-- Dataset entries follows --

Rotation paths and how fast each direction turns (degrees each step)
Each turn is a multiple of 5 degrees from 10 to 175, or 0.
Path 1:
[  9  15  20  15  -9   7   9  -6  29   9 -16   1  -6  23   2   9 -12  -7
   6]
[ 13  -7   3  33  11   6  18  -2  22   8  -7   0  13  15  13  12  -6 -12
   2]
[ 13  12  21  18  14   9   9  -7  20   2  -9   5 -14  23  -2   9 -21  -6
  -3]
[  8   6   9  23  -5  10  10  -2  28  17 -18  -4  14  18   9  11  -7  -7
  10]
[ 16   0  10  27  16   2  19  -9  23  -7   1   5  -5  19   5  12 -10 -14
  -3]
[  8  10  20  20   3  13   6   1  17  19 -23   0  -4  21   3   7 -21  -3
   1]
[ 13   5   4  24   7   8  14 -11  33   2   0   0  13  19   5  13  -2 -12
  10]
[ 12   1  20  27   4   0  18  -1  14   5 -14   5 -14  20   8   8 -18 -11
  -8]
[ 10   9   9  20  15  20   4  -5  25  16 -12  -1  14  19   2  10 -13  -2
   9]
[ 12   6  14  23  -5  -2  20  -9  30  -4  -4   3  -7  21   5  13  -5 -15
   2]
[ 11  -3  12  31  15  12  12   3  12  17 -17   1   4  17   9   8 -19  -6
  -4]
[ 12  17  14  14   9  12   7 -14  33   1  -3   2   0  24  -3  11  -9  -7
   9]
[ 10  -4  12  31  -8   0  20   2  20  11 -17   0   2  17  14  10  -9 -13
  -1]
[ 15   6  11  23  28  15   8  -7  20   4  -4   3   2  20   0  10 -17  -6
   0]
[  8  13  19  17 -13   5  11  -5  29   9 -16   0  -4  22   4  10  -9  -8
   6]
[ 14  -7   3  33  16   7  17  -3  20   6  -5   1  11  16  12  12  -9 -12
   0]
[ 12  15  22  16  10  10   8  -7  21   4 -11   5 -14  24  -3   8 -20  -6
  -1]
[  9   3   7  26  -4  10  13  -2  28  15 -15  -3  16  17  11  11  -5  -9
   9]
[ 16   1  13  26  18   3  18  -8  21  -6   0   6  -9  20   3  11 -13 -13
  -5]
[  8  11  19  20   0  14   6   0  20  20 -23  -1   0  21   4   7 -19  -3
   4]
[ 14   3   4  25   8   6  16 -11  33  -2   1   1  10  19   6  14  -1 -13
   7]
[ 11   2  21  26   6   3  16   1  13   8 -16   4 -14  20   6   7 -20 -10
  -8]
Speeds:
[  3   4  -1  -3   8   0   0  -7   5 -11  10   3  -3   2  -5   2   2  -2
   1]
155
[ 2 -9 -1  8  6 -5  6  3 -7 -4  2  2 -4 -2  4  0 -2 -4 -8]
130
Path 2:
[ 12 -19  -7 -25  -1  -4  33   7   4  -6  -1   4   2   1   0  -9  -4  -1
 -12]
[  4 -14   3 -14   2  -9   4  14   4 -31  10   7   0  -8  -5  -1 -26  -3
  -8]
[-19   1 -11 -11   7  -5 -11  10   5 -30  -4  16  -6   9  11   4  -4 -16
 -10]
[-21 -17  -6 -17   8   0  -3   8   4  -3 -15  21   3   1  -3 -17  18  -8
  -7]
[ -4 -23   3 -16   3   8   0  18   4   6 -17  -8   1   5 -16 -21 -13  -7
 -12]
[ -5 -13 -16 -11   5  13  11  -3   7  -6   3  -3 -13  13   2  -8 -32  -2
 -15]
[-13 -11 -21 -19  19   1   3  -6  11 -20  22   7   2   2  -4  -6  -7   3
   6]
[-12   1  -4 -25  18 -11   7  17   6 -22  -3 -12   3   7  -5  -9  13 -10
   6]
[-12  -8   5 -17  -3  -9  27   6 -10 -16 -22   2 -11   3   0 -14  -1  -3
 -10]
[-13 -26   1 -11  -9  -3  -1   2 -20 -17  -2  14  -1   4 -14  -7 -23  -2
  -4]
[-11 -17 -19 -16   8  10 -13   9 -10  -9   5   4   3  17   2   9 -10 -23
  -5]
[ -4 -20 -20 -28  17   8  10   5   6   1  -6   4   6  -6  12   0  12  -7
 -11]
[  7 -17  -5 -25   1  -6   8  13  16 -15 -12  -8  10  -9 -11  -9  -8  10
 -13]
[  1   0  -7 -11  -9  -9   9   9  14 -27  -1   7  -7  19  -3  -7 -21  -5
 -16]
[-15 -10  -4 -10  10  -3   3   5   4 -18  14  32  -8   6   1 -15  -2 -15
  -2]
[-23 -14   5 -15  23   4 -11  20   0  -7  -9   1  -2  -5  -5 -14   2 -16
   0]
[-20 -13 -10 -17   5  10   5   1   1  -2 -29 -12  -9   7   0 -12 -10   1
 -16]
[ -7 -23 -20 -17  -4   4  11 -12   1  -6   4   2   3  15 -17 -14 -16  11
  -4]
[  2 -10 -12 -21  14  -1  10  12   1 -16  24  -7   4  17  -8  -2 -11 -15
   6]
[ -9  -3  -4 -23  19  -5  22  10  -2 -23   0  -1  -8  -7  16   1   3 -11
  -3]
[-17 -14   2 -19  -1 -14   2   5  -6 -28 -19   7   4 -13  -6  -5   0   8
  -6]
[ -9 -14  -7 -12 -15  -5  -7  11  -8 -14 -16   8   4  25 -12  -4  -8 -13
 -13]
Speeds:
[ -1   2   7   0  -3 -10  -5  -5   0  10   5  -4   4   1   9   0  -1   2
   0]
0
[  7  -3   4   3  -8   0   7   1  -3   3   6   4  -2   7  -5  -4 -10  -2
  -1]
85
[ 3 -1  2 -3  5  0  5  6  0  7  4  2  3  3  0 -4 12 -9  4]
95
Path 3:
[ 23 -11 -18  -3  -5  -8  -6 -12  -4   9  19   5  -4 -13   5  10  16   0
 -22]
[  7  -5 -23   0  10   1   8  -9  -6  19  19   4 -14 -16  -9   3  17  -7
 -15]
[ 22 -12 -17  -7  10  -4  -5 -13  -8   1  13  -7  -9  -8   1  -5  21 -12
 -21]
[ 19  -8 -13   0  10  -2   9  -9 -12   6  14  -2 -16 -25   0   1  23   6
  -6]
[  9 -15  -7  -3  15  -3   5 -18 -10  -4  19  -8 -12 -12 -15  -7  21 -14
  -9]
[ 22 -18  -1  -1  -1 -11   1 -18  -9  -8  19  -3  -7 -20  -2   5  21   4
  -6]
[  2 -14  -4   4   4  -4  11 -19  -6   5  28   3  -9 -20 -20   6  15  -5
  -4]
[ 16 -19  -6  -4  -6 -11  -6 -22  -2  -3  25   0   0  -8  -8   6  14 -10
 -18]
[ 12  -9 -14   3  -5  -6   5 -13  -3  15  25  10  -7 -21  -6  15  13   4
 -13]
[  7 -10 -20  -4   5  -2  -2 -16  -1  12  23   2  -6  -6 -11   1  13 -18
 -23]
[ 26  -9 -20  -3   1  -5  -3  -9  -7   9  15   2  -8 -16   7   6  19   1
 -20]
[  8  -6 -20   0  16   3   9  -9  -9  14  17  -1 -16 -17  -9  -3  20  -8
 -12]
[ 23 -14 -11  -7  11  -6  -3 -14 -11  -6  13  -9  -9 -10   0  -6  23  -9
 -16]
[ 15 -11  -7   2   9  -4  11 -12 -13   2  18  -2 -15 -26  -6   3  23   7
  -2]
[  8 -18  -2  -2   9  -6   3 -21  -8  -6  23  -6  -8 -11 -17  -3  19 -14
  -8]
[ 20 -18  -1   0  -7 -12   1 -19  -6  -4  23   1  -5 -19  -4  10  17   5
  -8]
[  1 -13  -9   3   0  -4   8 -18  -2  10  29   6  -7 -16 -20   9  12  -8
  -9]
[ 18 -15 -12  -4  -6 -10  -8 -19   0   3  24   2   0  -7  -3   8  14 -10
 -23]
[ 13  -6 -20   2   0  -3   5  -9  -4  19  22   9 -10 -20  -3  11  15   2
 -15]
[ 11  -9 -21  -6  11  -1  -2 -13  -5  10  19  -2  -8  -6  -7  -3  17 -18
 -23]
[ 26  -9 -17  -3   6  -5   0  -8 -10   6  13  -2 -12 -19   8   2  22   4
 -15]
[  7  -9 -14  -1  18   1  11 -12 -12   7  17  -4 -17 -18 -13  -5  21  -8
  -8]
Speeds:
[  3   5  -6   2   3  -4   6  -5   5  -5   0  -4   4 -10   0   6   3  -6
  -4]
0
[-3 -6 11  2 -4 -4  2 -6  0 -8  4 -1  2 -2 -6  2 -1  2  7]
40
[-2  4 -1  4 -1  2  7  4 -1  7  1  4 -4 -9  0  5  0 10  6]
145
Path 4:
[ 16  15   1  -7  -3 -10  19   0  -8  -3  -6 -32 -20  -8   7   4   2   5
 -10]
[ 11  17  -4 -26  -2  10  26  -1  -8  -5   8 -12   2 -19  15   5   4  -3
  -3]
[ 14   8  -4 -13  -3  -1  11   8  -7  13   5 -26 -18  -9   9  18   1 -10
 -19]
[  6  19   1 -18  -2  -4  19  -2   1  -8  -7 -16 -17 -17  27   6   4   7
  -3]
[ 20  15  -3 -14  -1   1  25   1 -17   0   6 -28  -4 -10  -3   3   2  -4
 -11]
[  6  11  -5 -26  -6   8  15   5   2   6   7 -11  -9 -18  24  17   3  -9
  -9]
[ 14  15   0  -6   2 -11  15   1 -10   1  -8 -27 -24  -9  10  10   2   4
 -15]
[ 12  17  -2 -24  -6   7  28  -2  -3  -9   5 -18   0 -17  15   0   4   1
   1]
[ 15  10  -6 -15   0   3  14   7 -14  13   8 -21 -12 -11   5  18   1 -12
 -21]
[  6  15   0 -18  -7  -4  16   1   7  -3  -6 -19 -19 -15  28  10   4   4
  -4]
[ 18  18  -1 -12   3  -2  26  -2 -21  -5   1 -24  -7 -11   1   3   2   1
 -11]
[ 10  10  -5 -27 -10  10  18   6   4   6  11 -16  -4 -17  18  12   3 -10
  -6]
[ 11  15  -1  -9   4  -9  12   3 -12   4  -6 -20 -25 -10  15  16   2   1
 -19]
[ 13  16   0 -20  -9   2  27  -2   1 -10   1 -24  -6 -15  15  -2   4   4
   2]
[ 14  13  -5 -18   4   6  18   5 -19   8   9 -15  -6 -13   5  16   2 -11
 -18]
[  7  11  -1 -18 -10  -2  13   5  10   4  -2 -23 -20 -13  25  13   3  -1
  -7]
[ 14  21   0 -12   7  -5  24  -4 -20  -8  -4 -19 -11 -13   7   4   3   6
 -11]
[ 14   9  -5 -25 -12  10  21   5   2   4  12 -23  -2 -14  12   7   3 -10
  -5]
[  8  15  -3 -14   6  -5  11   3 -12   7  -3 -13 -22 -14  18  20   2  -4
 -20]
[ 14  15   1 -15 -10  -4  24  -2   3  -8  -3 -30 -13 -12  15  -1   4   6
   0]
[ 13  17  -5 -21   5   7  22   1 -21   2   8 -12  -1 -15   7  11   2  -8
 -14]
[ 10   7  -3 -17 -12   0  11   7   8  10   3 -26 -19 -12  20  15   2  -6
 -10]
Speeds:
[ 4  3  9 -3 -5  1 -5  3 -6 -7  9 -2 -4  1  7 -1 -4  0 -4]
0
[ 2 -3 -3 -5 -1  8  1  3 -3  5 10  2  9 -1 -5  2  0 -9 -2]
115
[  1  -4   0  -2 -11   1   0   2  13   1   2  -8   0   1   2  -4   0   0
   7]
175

-- Dataset entries concluded --

Locate the word "degrees" in the data above. Copy every line carrying it.

Rotation paths and how fast each direction turns (degrees each step)
Each turn is a multiple of 5 degrees from 10 to 175, or 0.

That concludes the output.